- TASK GOAL -
Only certain lines below are wanted: those starting at the line containing "row 26: [113" and ending at the line containing "row 35: [126", both included, each retyped exactly.

- DATA RECORDS -
..........
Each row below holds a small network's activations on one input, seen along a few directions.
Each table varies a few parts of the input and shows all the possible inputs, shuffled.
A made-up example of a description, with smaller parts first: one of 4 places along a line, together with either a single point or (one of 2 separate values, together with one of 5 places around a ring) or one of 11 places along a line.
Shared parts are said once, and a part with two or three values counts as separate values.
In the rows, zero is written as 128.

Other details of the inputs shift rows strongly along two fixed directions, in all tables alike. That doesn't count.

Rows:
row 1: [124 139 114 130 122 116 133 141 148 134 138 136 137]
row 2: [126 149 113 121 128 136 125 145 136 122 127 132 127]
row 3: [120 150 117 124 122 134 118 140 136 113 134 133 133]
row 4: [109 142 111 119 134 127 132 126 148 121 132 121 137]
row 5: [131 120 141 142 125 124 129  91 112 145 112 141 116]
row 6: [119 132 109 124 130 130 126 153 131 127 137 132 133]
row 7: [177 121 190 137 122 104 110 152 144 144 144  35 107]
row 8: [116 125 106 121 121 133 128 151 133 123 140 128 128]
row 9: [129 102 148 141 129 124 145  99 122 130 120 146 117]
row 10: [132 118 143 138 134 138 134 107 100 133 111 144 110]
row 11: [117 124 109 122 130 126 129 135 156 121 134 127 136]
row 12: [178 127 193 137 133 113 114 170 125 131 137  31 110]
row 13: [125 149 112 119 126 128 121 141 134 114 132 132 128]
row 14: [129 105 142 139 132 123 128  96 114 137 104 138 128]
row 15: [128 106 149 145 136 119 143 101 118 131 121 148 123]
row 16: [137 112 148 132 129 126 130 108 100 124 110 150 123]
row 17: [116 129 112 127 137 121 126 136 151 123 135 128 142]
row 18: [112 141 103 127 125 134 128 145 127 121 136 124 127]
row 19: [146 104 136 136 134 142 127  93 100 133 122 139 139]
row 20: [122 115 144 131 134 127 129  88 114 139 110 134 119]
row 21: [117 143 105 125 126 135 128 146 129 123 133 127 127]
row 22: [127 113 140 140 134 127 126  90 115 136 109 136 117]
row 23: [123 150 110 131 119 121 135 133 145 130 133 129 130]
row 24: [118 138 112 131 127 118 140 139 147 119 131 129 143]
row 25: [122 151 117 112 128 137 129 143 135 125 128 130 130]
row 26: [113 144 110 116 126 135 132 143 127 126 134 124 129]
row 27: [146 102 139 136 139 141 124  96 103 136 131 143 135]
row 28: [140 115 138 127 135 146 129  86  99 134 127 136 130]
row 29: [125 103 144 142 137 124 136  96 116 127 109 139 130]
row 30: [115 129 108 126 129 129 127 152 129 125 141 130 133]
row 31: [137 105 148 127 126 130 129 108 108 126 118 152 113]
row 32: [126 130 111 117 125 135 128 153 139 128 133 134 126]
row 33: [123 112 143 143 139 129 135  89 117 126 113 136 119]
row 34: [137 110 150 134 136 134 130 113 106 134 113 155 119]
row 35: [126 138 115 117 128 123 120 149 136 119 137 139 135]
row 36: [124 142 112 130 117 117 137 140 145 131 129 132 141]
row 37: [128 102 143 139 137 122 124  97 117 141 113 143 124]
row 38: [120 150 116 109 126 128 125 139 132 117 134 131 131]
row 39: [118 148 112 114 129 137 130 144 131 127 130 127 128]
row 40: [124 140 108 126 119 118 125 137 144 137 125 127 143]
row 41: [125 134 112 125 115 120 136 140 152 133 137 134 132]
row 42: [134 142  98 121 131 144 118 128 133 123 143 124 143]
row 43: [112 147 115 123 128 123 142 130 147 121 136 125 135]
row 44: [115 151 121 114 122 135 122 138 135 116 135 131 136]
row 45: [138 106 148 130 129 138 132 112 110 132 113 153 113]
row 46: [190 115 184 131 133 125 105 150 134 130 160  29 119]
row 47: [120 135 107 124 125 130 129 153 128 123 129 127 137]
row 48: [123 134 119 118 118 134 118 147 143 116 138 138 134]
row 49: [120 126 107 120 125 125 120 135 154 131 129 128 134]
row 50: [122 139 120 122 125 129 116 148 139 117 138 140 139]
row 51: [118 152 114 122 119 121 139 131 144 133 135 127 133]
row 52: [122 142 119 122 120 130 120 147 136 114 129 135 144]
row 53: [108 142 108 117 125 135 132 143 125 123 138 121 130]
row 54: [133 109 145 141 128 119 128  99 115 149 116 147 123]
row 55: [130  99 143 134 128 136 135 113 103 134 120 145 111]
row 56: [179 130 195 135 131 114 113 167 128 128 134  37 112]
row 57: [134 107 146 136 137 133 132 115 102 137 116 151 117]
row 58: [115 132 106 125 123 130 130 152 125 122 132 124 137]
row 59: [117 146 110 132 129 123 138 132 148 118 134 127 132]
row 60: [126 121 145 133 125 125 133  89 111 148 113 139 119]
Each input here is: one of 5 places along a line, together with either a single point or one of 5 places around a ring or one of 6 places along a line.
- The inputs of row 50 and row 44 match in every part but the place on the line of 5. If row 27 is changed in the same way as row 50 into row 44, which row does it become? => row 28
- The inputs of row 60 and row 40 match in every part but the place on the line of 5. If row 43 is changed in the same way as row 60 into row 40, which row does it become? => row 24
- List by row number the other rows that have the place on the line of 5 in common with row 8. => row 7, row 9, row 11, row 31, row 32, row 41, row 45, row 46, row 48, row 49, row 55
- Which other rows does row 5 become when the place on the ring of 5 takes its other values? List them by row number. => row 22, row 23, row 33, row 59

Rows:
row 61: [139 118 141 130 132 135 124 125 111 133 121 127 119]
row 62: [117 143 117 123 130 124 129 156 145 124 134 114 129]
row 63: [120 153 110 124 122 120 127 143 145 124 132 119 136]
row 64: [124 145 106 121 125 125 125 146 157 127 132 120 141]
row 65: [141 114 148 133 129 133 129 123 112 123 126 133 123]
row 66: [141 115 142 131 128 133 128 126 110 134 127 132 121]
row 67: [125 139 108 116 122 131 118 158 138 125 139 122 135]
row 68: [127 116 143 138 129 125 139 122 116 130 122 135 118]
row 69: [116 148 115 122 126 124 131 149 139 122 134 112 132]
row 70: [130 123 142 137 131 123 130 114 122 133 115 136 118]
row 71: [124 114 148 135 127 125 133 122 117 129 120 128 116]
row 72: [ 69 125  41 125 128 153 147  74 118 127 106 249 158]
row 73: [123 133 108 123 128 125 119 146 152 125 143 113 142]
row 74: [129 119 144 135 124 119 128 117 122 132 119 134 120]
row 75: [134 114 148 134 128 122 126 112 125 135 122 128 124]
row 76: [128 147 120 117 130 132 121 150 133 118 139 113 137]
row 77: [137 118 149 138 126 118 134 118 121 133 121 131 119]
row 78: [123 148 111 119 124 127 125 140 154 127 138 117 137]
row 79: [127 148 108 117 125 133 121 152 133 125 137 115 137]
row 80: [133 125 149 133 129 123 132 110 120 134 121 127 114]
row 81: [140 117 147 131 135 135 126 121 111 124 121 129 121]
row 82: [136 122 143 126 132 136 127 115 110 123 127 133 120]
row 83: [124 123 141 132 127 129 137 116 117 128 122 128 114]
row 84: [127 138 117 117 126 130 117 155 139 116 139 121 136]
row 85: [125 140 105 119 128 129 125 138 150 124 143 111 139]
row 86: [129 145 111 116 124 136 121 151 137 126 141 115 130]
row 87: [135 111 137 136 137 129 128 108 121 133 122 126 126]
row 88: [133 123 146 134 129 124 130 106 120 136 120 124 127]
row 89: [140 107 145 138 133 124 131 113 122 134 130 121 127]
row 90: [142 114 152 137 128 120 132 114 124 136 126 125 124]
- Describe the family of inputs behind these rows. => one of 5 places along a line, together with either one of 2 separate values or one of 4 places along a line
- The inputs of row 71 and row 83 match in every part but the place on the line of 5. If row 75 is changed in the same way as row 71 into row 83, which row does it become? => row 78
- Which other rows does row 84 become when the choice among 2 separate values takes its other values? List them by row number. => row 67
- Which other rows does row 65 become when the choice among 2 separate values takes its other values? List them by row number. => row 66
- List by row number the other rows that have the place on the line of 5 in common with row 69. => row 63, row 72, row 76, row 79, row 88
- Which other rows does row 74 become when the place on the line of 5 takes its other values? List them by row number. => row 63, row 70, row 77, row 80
..........
- WRITTEN RESPONSE -
row 26: [113 144 110 116 126 135 132 143 127 126 134 124 129]
row 27: [146 102 139 136 139 141 124  96 103 136 131 143 135]
row 28: [140 115 138 127 135 146 129  86  99 134 127 136 130]
row 29: [125 103 144 142 137 124 136  96 116 127 109 139 130]
row 30: [115 129 108 126 129 129 127 152 129 125 141 130 133]
row 31: [137 105 148 127 126 130 129 108 108 126 118 152 113]
row 32: [126 130 111 117 125 135 128 153 139 128 133 134 126]
row 33: [123 112 143 143 139 129 135  89 117 126 113 136 119]
row 34: [137 110 150 134 136 134 130 113 106 134 113 155 119]
row 35: [126 138 115 117 128 123 120 149 136 119 137 139 135]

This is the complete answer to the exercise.